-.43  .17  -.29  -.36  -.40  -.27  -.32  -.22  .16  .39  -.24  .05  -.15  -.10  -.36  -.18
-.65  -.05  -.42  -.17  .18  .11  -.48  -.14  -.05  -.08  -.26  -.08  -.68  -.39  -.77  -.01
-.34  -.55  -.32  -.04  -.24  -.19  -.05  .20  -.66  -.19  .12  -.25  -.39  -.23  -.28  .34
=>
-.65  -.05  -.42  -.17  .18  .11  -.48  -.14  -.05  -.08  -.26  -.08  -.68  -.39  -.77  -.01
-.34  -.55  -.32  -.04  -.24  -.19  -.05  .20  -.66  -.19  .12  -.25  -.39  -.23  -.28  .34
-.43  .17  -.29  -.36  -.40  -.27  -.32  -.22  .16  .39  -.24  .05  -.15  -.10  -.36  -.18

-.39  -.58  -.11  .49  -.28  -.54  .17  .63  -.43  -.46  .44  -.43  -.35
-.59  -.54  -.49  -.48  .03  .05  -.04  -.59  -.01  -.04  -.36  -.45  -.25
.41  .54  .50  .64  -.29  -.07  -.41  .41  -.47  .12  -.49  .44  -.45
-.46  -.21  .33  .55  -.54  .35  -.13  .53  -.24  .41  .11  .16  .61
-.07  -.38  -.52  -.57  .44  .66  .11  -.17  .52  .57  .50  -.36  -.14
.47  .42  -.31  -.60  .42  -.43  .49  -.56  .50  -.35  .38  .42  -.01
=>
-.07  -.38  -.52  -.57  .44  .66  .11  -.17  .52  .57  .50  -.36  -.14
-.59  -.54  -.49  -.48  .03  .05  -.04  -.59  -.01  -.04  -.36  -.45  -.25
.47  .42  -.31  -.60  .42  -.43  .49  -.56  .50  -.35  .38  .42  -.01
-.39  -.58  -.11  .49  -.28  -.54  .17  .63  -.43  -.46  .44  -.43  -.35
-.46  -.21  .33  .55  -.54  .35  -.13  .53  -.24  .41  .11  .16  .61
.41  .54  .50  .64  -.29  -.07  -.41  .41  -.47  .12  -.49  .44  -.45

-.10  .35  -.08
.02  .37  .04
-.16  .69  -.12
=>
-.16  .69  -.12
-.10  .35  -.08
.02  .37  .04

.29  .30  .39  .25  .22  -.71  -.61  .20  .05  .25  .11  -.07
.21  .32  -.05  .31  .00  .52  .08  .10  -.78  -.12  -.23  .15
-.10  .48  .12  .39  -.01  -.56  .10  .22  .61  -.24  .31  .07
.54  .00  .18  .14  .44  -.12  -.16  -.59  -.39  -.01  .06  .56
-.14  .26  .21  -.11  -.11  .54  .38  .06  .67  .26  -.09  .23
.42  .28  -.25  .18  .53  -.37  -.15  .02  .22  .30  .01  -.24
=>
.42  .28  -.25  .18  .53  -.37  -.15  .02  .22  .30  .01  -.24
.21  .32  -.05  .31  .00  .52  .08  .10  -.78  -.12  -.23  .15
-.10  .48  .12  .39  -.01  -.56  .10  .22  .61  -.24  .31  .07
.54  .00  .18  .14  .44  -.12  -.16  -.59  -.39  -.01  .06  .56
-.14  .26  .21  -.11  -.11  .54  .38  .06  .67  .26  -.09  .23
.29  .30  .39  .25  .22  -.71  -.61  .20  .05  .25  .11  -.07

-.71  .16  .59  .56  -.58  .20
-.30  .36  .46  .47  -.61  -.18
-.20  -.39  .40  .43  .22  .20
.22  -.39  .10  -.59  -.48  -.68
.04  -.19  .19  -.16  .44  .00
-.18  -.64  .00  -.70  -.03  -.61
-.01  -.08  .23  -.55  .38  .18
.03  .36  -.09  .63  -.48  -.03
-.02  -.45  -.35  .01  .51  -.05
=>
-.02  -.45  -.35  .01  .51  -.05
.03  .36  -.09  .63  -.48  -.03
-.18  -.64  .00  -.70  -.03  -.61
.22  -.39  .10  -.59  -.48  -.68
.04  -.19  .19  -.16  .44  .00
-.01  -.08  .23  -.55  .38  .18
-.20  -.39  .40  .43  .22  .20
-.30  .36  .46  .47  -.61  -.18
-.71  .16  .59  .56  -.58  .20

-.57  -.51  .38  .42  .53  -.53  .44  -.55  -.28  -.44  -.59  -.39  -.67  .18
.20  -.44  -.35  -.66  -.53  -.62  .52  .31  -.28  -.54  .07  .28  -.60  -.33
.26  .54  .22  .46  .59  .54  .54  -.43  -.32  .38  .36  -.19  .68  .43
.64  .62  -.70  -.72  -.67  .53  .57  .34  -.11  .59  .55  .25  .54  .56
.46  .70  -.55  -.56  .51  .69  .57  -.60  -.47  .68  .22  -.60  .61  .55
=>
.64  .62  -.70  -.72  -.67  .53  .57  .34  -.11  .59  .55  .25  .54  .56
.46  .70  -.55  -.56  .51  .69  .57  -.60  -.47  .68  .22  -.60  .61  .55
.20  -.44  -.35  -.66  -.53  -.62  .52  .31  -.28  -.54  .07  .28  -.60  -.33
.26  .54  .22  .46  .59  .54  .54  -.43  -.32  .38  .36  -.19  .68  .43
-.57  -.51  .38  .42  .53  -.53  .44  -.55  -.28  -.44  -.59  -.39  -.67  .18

--

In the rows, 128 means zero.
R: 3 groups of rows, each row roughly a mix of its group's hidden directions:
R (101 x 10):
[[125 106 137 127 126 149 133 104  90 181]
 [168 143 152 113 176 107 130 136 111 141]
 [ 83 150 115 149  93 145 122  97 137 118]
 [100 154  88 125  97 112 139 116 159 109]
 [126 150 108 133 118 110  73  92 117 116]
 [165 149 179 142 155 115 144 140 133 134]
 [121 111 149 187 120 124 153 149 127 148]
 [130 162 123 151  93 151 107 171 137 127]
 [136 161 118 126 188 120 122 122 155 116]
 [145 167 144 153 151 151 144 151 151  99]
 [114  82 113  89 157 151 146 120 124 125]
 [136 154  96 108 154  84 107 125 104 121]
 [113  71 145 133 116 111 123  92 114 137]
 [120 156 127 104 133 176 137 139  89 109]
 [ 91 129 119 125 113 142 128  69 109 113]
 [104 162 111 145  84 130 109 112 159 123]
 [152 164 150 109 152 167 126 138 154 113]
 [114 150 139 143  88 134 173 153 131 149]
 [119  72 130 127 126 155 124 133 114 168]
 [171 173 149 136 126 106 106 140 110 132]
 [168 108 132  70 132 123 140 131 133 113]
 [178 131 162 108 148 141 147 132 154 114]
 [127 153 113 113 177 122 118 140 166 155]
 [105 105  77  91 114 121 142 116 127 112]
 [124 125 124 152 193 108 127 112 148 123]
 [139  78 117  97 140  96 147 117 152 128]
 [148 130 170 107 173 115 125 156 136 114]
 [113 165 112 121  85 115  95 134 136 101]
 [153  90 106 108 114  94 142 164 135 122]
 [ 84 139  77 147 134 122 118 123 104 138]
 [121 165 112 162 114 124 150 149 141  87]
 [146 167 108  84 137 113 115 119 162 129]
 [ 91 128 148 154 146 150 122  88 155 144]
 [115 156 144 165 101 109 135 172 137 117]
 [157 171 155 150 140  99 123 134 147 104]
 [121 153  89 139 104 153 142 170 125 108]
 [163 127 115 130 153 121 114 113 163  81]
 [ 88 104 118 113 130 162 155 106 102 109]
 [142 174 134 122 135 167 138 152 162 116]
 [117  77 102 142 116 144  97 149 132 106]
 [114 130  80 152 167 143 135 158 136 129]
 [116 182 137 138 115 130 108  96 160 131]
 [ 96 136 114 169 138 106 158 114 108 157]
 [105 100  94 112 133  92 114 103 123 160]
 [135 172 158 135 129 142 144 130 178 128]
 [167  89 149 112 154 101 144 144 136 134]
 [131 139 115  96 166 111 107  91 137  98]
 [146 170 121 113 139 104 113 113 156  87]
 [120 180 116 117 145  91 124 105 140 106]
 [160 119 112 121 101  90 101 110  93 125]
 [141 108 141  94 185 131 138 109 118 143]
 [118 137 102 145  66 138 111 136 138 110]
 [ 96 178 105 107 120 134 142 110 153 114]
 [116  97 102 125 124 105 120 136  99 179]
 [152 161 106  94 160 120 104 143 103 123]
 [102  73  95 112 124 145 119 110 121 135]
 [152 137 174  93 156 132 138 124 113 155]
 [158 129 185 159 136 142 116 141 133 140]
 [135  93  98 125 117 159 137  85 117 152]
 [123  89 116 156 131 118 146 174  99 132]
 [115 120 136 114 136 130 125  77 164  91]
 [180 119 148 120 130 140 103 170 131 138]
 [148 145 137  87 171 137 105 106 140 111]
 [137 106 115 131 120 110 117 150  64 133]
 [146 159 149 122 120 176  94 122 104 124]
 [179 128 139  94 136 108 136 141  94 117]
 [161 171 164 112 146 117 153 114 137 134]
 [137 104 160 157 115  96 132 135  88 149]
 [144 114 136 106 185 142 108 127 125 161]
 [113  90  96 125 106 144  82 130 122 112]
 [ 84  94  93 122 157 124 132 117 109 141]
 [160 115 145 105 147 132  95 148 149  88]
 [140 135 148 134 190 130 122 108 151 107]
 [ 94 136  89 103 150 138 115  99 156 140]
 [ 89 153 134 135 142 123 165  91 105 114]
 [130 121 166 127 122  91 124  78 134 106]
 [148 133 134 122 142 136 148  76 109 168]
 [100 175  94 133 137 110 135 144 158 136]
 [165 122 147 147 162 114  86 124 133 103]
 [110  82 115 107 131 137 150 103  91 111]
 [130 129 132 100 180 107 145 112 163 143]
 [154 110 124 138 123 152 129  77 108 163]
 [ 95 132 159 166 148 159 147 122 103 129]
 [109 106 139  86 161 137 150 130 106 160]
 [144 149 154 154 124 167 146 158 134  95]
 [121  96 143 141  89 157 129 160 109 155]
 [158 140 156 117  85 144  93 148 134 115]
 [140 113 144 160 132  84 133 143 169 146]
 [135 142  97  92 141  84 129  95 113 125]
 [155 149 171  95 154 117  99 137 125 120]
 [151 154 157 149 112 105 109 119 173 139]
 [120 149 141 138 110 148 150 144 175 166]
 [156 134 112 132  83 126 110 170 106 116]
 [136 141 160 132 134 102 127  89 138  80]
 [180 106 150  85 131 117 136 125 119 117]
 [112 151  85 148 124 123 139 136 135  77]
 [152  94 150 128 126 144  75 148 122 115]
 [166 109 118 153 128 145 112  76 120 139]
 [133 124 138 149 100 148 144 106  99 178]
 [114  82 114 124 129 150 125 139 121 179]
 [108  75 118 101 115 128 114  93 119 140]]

→ ACTIVITY
Begin at the line above that has "[120 180 116" and stop after the line that has "[115 120 136", copying each line exactly and adding nothing else.

→ REPLY TO THE EXERCISE
 [120 180 116 117 145  91 124 105 140 106]
 [160 119 112 121 101  90 101 110  93 125]
 [141 108 141  94 185 131 138 109 118 143]
 [118 137 102 145  66 138 111 136 138 110]
 [ 96 178 105 107 120 134 142 110 153 114]
 [116  97 102 125 124 105 120 136  99 179]
 [152 161 106  94 160 120 104 143 103 123]
 [102  73  95 112 124 145 119 110 121 135]
 [152 137 174  93 156 132 138 124 113 155]
 [158 129 185 159 136 142 116 141 133 140]
 [135  93  98 125 117 159 137  85 117 152]
 [123  89 116 156 131 118 146 174  99 132]
 [115 120 136 114 136 130 125  77 164  91]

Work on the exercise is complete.